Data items
--- START ---

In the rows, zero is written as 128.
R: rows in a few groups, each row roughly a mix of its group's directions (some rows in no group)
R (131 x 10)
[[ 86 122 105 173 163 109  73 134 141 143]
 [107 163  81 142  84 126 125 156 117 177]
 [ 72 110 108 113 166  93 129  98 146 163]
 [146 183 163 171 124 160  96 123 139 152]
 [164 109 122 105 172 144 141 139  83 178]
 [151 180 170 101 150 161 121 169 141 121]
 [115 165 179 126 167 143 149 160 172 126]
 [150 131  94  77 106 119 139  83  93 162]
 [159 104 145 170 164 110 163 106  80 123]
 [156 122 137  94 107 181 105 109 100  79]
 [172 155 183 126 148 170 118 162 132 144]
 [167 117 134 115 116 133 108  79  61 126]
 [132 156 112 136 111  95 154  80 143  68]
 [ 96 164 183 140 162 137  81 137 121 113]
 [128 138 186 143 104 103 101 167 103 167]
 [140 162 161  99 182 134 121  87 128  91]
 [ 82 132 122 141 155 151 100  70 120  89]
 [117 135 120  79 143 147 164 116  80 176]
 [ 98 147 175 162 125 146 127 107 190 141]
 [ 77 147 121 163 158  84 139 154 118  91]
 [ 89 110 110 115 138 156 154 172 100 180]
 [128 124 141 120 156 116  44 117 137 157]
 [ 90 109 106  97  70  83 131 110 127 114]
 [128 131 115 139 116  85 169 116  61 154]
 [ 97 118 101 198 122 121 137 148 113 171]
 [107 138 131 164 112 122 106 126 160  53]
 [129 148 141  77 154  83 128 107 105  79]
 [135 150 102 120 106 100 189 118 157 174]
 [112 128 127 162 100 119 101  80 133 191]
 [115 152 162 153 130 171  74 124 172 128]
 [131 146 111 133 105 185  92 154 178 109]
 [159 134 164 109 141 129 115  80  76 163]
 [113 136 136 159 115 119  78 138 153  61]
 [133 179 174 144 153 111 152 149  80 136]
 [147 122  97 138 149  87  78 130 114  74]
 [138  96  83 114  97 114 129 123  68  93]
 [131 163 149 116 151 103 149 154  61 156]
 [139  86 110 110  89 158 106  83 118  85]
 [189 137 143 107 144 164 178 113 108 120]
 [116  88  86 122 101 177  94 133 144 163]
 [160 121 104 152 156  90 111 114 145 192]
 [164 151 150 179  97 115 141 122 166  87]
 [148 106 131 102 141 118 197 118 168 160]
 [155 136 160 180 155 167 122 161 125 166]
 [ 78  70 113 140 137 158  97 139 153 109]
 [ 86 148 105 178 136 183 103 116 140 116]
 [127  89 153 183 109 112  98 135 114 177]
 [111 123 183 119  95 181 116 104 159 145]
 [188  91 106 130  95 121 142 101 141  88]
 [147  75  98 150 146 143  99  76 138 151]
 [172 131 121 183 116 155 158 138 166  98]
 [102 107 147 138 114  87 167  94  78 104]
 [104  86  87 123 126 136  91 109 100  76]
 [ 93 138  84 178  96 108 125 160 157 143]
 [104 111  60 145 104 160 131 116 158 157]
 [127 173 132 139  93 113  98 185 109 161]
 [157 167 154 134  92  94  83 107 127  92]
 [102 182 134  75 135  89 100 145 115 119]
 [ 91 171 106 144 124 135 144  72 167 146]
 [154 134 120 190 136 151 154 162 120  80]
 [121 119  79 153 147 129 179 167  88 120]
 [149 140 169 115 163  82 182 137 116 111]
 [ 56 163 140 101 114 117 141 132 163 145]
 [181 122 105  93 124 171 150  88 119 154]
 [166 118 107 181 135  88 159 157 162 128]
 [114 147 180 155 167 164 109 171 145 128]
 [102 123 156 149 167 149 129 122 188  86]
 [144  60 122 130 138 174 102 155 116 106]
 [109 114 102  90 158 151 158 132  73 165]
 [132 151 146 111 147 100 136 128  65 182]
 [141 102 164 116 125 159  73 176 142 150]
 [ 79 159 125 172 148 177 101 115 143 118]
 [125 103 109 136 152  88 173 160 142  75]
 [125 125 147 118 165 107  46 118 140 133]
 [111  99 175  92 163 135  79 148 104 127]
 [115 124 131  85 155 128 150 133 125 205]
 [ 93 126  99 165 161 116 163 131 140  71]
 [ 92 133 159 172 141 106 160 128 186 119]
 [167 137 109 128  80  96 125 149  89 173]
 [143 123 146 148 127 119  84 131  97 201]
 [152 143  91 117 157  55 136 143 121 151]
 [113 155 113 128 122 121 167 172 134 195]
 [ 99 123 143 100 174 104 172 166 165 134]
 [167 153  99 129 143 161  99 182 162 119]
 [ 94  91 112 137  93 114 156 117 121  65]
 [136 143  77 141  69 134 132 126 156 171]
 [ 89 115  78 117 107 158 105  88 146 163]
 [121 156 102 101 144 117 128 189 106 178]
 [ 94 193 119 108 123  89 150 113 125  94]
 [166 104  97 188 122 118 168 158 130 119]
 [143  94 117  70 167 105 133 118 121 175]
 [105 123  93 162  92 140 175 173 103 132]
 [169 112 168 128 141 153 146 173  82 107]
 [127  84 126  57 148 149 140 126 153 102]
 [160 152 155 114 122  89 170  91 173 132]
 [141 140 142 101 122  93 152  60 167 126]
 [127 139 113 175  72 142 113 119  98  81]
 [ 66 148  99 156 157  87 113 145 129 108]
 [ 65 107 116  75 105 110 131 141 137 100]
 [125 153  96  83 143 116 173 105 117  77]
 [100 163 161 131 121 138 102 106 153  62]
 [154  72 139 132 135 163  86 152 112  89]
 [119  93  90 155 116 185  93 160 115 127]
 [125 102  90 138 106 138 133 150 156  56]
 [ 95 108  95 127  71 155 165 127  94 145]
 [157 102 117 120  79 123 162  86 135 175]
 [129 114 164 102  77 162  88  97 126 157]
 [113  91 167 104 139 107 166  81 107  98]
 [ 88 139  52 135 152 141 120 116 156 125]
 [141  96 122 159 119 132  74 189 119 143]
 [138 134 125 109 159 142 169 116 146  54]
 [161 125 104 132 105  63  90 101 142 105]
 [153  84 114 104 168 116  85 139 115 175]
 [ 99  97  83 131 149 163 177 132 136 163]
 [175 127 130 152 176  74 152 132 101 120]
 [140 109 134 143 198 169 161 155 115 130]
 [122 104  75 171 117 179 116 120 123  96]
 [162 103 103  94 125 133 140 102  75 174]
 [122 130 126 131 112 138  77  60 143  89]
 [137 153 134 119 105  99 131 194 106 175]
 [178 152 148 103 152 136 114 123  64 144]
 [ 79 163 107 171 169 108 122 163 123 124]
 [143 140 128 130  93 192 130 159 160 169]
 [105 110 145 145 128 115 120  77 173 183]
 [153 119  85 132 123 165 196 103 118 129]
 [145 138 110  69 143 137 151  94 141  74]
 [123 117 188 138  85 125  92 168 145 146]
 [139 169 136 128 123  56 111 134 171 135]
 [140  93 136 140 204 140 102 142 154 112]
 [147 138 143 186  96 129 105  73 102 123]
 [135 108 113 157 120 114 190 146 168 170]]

--- END ---

WHAT IS REQUIRED
All that should be written out is the stretch of lines above between the one holding "[149 140 169" and the one holding "[102 123 156", inclusive, exactly as given.

RESULT OF THE EXERCISE
 [149 140 169 115 163  82 182 137 116 111]
 [ 56 163 140 101 114 117 141 132 163 145]
 [181 122 105  93 124 171 150  88 119 154]
 [166 118 107 181 135  88 159 157 162 128]
 [114 147 180 155 167 164 109 171 145 128]
 [102 123 156 149 167 149 129 122 188  86]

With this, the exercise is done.